What is expected >> In the data below, find every line that has the string "guzim", and copy it.

Excerpted data >>
In the rows, 128 means zero.
The rows below come in pairs that one turn or mirror swaps. Which row does each named row swap with?
rek: [126 149 106 113 128 148 123 109 131 121 122 168 127 138 130  87 129 125
 132 134 148 105 130]
Vud: [119 147 118 127 128 143 132 113 119 173 120 108  99 116 137 145 143 156
 158 142 139  91 121]
Vatap: [108 108 167 151 116 137 101 118 144 113 126 119 114 107 156 117 138 113
 153 106 141 129 151]
negu: [ 95 129 186 139  99 154 107 113 140 110 119 120 115 116 121 121 124 114
 131 134 155 119 133]
tuv: [125 131 157 137 167 139 115 130 141 120 124 111 163 129 141 168 128 147
 125 130 133 136 133]
Ruz: [122 126 133 132 104 110  91 120 141 128 114  77 101 117 138 170 129 145
 127 130 138 104 134]
Bup: [169 142 133 139 141 135 116 108 126 116 133 116 121 101 146 129 102 132
 139 162 104 108 121]
fulig: [136 154 104 110 170 143 133 121 124 131 121 112 127 102 128 138 109 131
 138 151 165 121 124]
zuru: [110 136 163 157 103 122 117 125 136 122 120  93 123 134 132 183 131 133
 127 138 141 127 129]
Zota: [119 125 127 118 136 111  96 108 125 100 150 126 114  90 157 104 121 121
 145 132 113 107 140]
Lubo: [117 156 124 137 170 109 106 122 138 120 129 134 132 113  84 154 136 131
 132 131 140 114 133]
Seti: [142 148 116 141 148 139 142 146 149 145 114 122 116 126 115 130 113 160
 140 130 173  98 125]
Diz: [112 141 148 132 155 116 123 129 136 123 120 134 108 127 172 191 132 132
 130 127 147 119 128]
bave: [131 134 115 143 134 135 113 115 136 123 130 140 146 109 100  83 128 117
 129 129 138 140 121]
pazu: [116 146 113 121 140 125 135 116 139 122 116 162 108 116 167  90 122 133
 133 139 141 127 124]
labu: [111 134  87 130 126 130 100 109 139 118  97 148 107 147 104 118 118 126
 137 121 140 112 133]
ronis: [119 144 102 116 117  94 118 130 124 122 130 125 105 104 106 174 128 130
 130 125 139  97 124]
ropo: [123 141 140 139 147 118 111 122 127 150 164 114 116  97 150 103 131 143
 150 135 118 101 148]
Zem: [134 141 164 144 101 123 112 125 136 120 127 172  79 124 134 127 122 146
 138 134 144 117 135]
vamer: [121 143 102 117 103 156 128 128 108 137 131 116 110 138 136 138 128 167
 150 126 124 116 109]
tad: [111 140 163 120 155 148 114 111 138 121 129  69 136 117 148 135 129 129
 132 124 147  91 124]
ver: [137 134 171 128  98 123 120 113 143 128 133 142 128 124 141  85 133 151
 125 121 142 126 125]
Sesi: [129 154 169 137  99 105 117 120 134 116 127 111 152 119 157 134 144 148
 134 128 135 138 125]
ledu: [110 130 134 157 150 106 105 124 133 114 121 180 112 108 107 147 124 130
 132 123 146 105 139]
Rimup: [113 143 154 150 112 161 124 129 127 136 151 108  95  97 141 132 107 106
 148 140 125 100 145]
vizi: [113 121 150 135 151 112 117 117 145  91 126 143 130 135 147 139 154 110
 101 111 149 110 146]
tosuk: [103 127 168 133 120 118 128 132 101 137 143 119 101  93 140 135 117 131
 145 126 112 106 113]
Dem: [145 173 110 151 136 131 124 106 142 137 130 118 127 133 159 122 127 174
 136 131 131 100 120]
Kerob: [121 142 161 165 150 136 139 131 136 124 144 104 140 116 139 129 140 132
 123 128 147  64 132]
dalel: [151 116 140 132 123 166  96 134 135 109 124  81 137 110 117 158 125 120
 129 130 136 105 128]
Vib: [114 136 113 151 145 152 136 120 137 121 132 132 122 132 141  70 128 133
 136 128 142 102 124]
zofa: [118 157 116 126 126 119 144 141 132 100 143 123 121 133 156 122 106 151
 122 117 112 108 105]
Pebit: [129 110  93 114 107 151 100 123 142 127 123 131  89 135 118 121 140 136
 132 140 163 102 127]
bufup: [106 147 125 139  80 147 123 134 135 124 115 174 120 129 128 150 128 126
 130 132 150 128 120]
Geluv: [116 138  95 137 135 156 112 133 137 115 132 121  99 113  92 168 129 109
 131 132 141  98 123]
rud: [123 128 146 112 107 169 131 133 142 121 106 150 127 109 164 100 116 133
 134 136 135  98 128]
Mela: [111 143 146 126 109 152 121 144 113 134 110 128 110 116 111 138 111 172
 152 108 125 116 113]
bek: [126 110 136 127  96 140  96 112 117 109 136 113 104 138 161 138 142 104
 117 139 123 124 112]
Lota: [126 125 144 144 138 130  92  92 136 149 123 138 133 119 142 126 165 102
 139 136 150  99 161]
Nom: [121 132 167 137 137 114 123 113 125  85 143 142 119 114 160 144 114 107
 124 120 116 127 118]
sosim: [118 114 128 100 135 117  89  98 152 134 103 141 129 135 127 142 159 137
 114 139 157 122 117]
Zeda: [137 121 130 138 131 139 101 102 150 100 104 128 108 123 134 153 132 114
  85 121 172 108 114]
zez: [166 137 125 152 128 160 129 119 134 142 119 103 108 108 141 126 109 128
 136 138 165 113  98]
Nol: [117 137 128 155 143 149 107 115 140 126 139 151 153  93 127 177 132 151
 117 120 140  90 129]
Voget: [113 134  88 127 131 114 124 124 141 121 134 176 113 120 160 150 124 135
 129 131 132  96 121]
kalip: [118 132 138 137 161 135 112 107 150 110 115 121 133 128 136 147 140 100
 132 132 179 124 165]
Riz: [126 157 127 158 109 174 109 115 131 157 109 126 114 106 129 139 105 149
 139 139 151  89 118]
Nupag: [ 91 111 119  97 118 128  78 114 144  97 135 127 118 117 134 140 136 130
 112 135 124 118 117]
Tolod: [119 109 159 152 140 125 103 111 155 113 129 129 130 115 151 129 154  95
 112 138 166 127 135]
Vedeb: [116 134 143 125 123 168 118 125 142 130 116 110 165 125 127 156 124 117
 124 125 150  72 129]
vorag: [125 129 111 123 134 119 107 120 110 151 112 142 132 153 139 144 144 168
 118 132 135 122 107]
mig: [122 134 154 138 119 127 135 132 132 118 138  80 142 115  94 156 122 134
 121 119 139 124 129]

Swapped with tosuk: ronis
Swapped with zuru: vamer
Swapped with bufup: bek
Swapped with Lubo: ropo
Swapped with kalip: Vib
Swapped with Lota: bave
Swapped with Vud: mig

The rows below come in pairs that one turn or mirror swaps. Which row does each named row swap with?
tukom: [138 117 156 111 145 140 181 119 113 113 121 116 125 102 147 119]
memap: [140 104 136  95 136 125 130 145 117 131 143 137 133 107 183 152]
bor: [164 140 151 153 114 134 110 125 140 130 144 121 140  91 139 149]
Rase: [126 139 121 143 122 161 129 111 137 143 136 127 143  99 120  94]
begu: [136 119 154 110 140 151 170 121 128 104 161 127 121 130 153 114]
lavi: [149 143 130 118 157 133 115 149  99 156 143 121 129 129 126 156]
tagav: [151  96 134 110 131 128 130 151 128 136 146 157 129 111 178 142]
sego: [153 103 117 132 136 119 143 141  99 127 116 151 127 145 130 111]
fop: [134 125 139 111 109 169 141 116 130 135 132 132 137 144 108 159]
bag: [132 127 130 113 114 172 144 115 131 120 127 131 133 145 114 160]
mukot: [156 145 135 123 144 135 120 150 104 159 134 117 134 129 121 163]
ruda: [140 150 135 150 116 128 114 134 138 104 148 112 147  97 132 154]
zore: [144 144 133 150 115 136 105 141 137 108 139 130 146  95 136 160]
tizaf: [126 129 146 109 147 122 145 139 150 150 153 120  99  99 146 120]
Zelo: [151  93 121 127 130 112 134 142 113 124 117 153 142 144 127 114]
nar: [145 105 120 101 129 110 127 135 131 123 150 144 143 107 182 135]
vis: [139 143 143 121 102 171 136 128  95 116 120 113 128 131 118 140]
Pok: [135  98 125 105 139 113 133 133 128 126 141 152 140 103 180 137]
temo: [153 100 120 127 120 116 147 140 116 114 117 154 145 143 136 106]
tam: [146 144 152 146 119 135 112 124 145 114 151 117 134 104 134 168]
kozu: [127 113 144 109 142 123 139 136 156 149 155 110 102 108 141 112]
sazir: [142 140 132 158 111 132 109 127 139 119 135 124 149  99 134 164]
Mivek: [126 124 135 107 144 120 129 134 158 142 159 114  99 111 140 118]
Tep: [154 141 128 123 152 136 111 158  97 144 128 110 135 120 126 155]
lun: [124 135 140 118 141 118 134 138 145 149 151 110  92 103 143 121]
kevil: [125 144 115 138 130 160 124 122 134 125 129 119 151  94 124  92]
dedu: [149 121 155 107 153 138 181 117 130 122 117 125 128 104 146 121]
Boz: [145  99 116 135 128 114 143 128 113 114 111 154 136 140 132 107]
refom: [133 117 147 100 135 152 165 115 118 108 156 131 113 132 147 108]
Fivur: [142 138 150 110  95 165 128 129  96 122 116 117 132 129 122 144]
Nes: [137 118 148 103 143 143 174 109 115 104 116 117 125 104 149 122]
Debog: [133 108 122  89 131 116 127 145 122 122 149 145 142 113 175 140]
kese: [154 135 139 126 151 142 114 155 100 149 127 112 138 126 113 154]
Sut: [128 130 123 147 123 158 130 123 142 135 132 123 157  93 126  96]
bozel: [147 105 107 122 132 114 136 139 113 115 119 146 131 153 128 110]
nudos: [144 132 136 113 111 167 148 125 141 142 117 132 136 139 111 160]
Mon: [126 131 113 146 121 165 129 113 134 133 127 135 161 102 128 100]
bugan: [134 135 125 143 114 160 130 123 139 125 131 135 165 100 125  96]

Swapped with Sut: Zelo
Swapped with mukot: tizaf
Swapped with tagav: bor
Swapped with Mon: Boz

The rows below come in pairs that one turn or mirror swaps. Which row does each named row swap with?
donez: [165 144  98 140 118 129 131 132 147 127 131 163 153 129 137 124 102 129
 156 121 116 137  96 123 134 115 136]
vavuk: [114 117 112 115  98 129 118 161 118 131 123 144 112 150 151 151 135 115
 150 101 153 113 114 131 129 150 119]
Nobal: [156 120 125 120 152 149 155 135 133 157 120 109 117 128 134 125 129 104
 144 145 137 138 123 157 140  95 125]
latip: [115 130 155 135 120 120 103 147 136 143 158 114  88 116 121 137 104 146
 104 105 140 114 136 122 121 122 140]
zin: [147 119 137 134 138 107 110 130 130 100 147 125 104 133 145 148 124  89
 119 102 110 115 137 144 125 139 147]
Vaful: [113 144 148 126 125 149 114  94 145 107 113 139 121 160 133 136 147 127
 118 139 140 115 115 114 138  89 128]
nada: [119 156 148 119 109 147 107 109 145 108 116 136 116 164 150 125 135 115
 108 114 126 120 122 122 134 105 100]
Gife: [121 144 153 101 163 120 130 138 139 114 152 147 147 106 148 139 147 143
 146 144 128 147 145 132 120 125 129]
duk: [140 126 120 132 122 108 109 142 131 134 111 131 149  91 110 117 110 140
 120 144 135 113  92 114 125 165 123]
Gik: [168 127 111 149 120 135 132 145 147 132 154 159 153 127 126 135 106 143
 155 123 128 135  91 126 137 123 140]
beba: [147 127  97 141 161 133 132 114 135 146 106 126 125 134 137 149 122 154
 136 150 125 160 128 125 138 105 115]
daket: [114 138 153 126 126 123 100 148 135 135 153 124  86 121 130 132 104 144
 114 101 134 115 140 113 133 116 150]
Demer: [128 133 102 122 127 140 120 114 140 134 137 135 142 129  82 100 120 146
 113 133  88 140 124 132 115 116 128]
zabug: [129 144 161 105 154 117 126 137 147 119 157 152 147 113 139 142 144 147
 142 137 138 138 159 124 116 114 133]
lapo: [169 134  95 145 115 141 128 129 153 118 134 150 146 125 139 131 100 145
 146 115 129 148  95 124 125 132 141]
pomif: [127 125 120 138 114 131 120  97 149 121 124 121 146 130  87  95 117 151
 116 143 104 139 132 146 127 127 116]
vog: [135 118 138 139  85 146 133 139 167 154 126 153 106 100 139 128 107 143
 139 134 116 130 108 145 123 103 124]
nifi: [141 121 131 135 156 136 147 143 144 164 125 121 124 129 133 133 131 106
 147 159 135 131 132 154 132  88 126]
Zudut: [152 120 104 134 159 141 133 127 153 154 115 137 139 127 142 143 121 152
 148 144 121 161 108 122 133 112 109]
gebi: [131 127 105 143 121 124 120 106 136 133 133 132 158 121  87 106 138 148
 109 142  98 130 141 149 128 123 135]
Mab: [138 119 147 103 160 123 121 140 127 122 143 120 109 141 161 142 145 122
 107 129 114 146 146 117  94 133 140]
rabe: [144 121 135 135 163 144 156 126 130 155 117 118 114 136 139 120 129  98
 139 149 126 141 124 143 136  92 130]
ledo: [124 151 143 101 155 115 120 135 141 102 146 153 137 111 144 141 139 148
 144 145 132 139 166 122 121 130 132]
mava: [157 116 137 134 130 111 116 130 134  96 121 122  94 137 144 153 118  99
 119  99 111 128 136 131 111 136 153]
Bonob: [141 125 121 136 118  98 120 153 117 133 109 128 133  84 110 121 113 133
 124 142 117 121  97 127 124 158 141]
tenem: [121 125 135 118 121 142  99 101 133 102 118 132 106 156 155 132 156 122
 104 126 125 111 121 131 137 101 106]
Sez: [129 128 147  92 150 139 135 125 132 114 144 120 120 134 158 137 153 123
 115 126 112 160 134 125  90 131 135]
nere: [147 129 122 130 161 137 151 144 125 161 120 116 119 135 138 136 135 111
 145 150 134 138 139 151 137  90 125]
Leko: [118 105 124 125  97 127 116 153 122 135 126 142 102 152 140 147 133 103
 152 111 156 108 120 137 111 146 109]
Som: [104 102 131 123 107 134 127 161 119 147 122 132 114 144 136 141 138 116
 141 103 156 111 108 139 131 153 106]
guzim: [125 147 143 106 149 113 126 125 146 119 161 150 149 123 149 139 141 150
 138 136 127 154 162 129 129 126 125]
Lugov: [149 126 136 138 161 143 148 139 141 163 124 117 118 130 126 133 132 105
 142 151 142 134 132 152 132  88 127]
zut: [113 110 129 113 109 116 121 151 125 129 129 135 119 154 139 159 140 107
 153  99 154 105 115 135 121 149 115]
Niben: [126 131 139 116 129 138 134  92 132 110 102 134  99 164 140 107 151 121
 119 126 135 112 120 132 149 112 110]
suf: [139 122 146 107 163 139 134 131 128 106 134 131 112 134 157 145 144 126
 121 127 112 147 143 116  94 144 144]
lukub: [160 129 148 135 133 105 120 134 130  91 129 130  84 120 138 147 127 110
 119 101 111 122 128 134 133 137 150]
fivar: [114 137 145 120 116 153 113 104 130 105 106 133 118 173 139 110 140 121
 109 116 134 111 136 125 129 112 115]
pif: [115 150 139 122 112 142 125  99 131 108 107 139 107 162 146 127 148 120
 105 121 136 107 125 136 144 110 109]
Zekag: [135 137 119 137 124 101 112 144 126 148 103 124 142  91 108 121 124 141
 129 139 130 114  89 117 119 154 127]
bafe: [130 133 105 125 117 130 126 106 156 124 139 135 160 127  89  99 131 145
 113 144 114 127 139 153 121 120 137]
Zav: [114 106 108 127  99 122 115 151 119 131 116 133 111 147 137 142 139 105
 144 105 153 108 121 144 123 157 109]
tused: [129 135 137 141 117 102 123 143 116 127 106 136 151  90 107 108 117 125
 121 148 131 122  96 114 124 151 126]
Gur: [101 147 152 118 129 119 106 150 130 134 149 114  82 128 135 133 113 150
 115 104 147 115 135 130 119 125 148]
Rukot: [128 131 136 136 111  90 120 161 117 139 108 139 140  99 112 117 123 147
 124 151 126 117 109 114 117 153 130]
Dob: [120 102 118 111  95 124 118 154 123 137 113 138 108 156 135 144 133 103
 140 112 146 104 128 123 109 150 113]
sed: [137 124 145 135  96 145 140 134 164 155 113 157 119 102 126 134 109 148
 150 143 126 121 109 143 112 100 116]
vapu: [155 124 153 142 134 111 116 148 135 108 133 132 101 135 140 159 129  91
 119 105 110 112 137 129 121 136 148]
fam: [119 129 113 124 118 123 140 100 135 123 141 129 136 129  79  97 118 152
 117 141 101 136 127 142 123 123 133]
rodu: [128 128 126 122 116 138 131  98 147 140 144 127 144 136  82 127 127 139
  99 139 105 140 147 153 117 117 135]
lazi: [129 119 135 134  96 135 144 137 157 157 107 150 114  98 134 126 109 160
 142 138 120 123 105 152 117 102 122]
duze: [168 128 103 133 151 136 139 125 145 147 117 118 131 137 139 149 123 152
 145 146 124 165 114 129 140 119 115]
Zug: [128 141 112 117 125 124 139 100 144 122 139 141 135 134  93  88 132 156
 113 139 107 139 145 141 124 143 122]
Taki: [118 138 145 110 131 139 108 102 135 104 101 141 113 167 126 122 148 106
 118 121 139 108 128 140 140  98 124]
Vol: [123 147 162  99 160 117 123 141 142 126 155 148 150 116 142 142 139 140
 139 137 137 134 155 128 122 115 133]
roge: [146 136 120 146 122 100 128 149 122 143 109 140 149  94 110 123 113 133
 122 155 130 113  98 126 113 152 138]
mul: [113 139 145 116 123 146 104 108 126 104 113 143 117 172 136 122 161 108
 125 116 132 122 110 132 136 104 116]
Telum: [144 136 127 138 121 102 118 150 126 135 112 129 151  82 106 119 112 139
 123 133 131 112 103 113 121 154 132]
sasek: [138 132 122 129 114 101 115 149 115 127 104 136 149  92 109 107 117 136
 129 135 130 118  96 118 118 156 133]
res: [128 122 146 140  88 141 132 139 160 154 117 160 110 107 135 131 109 148
 139 128 125 122 103 127 112  97 116]
gab: [108 106 119 126  95 120 126 150 114 135 127 136 122 155 131 147 138 107
 143 106 157 115 134 137 126 148 105]
nolap: [116 142 160 124 131 122 105 145 134 136 157 109  91 129 125 139 113 144
 112 110 151 106 144 124 118 122 146]
gor: [167 136  92 143 109 145 147 139 146 125 144 163 127 131 131 128 112 144
 151 111 125 141 104 134 135 127 142]
Zos: [124 105 114 141 121 130 128 100 137 126 144 126 139 125  89 103 105 149
 113 141  96 130 135 137 118 115 132]
Rubeg: [113 105 121 115 101 123 113 148 112 142 122 144 112 150 141 149 145 114
 144 107 149 105 120 138 102 152 116]

Swapped with rabe: guzim
Swapped with mava: lapo
Swapped with zabug: Lugov
Swapped with Leko: Telum
Swapped with duze: suf
Swapped with nere: Gife
Swapped with Sez: beba
Swapped with roge: zut
Swapped with Zudut: Mab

Exercise answer >>
guzim: [125 147 143 106 149 113 126 125 146 119 161 150 149 123 149 139 141 150
Swapped with rabe: guzim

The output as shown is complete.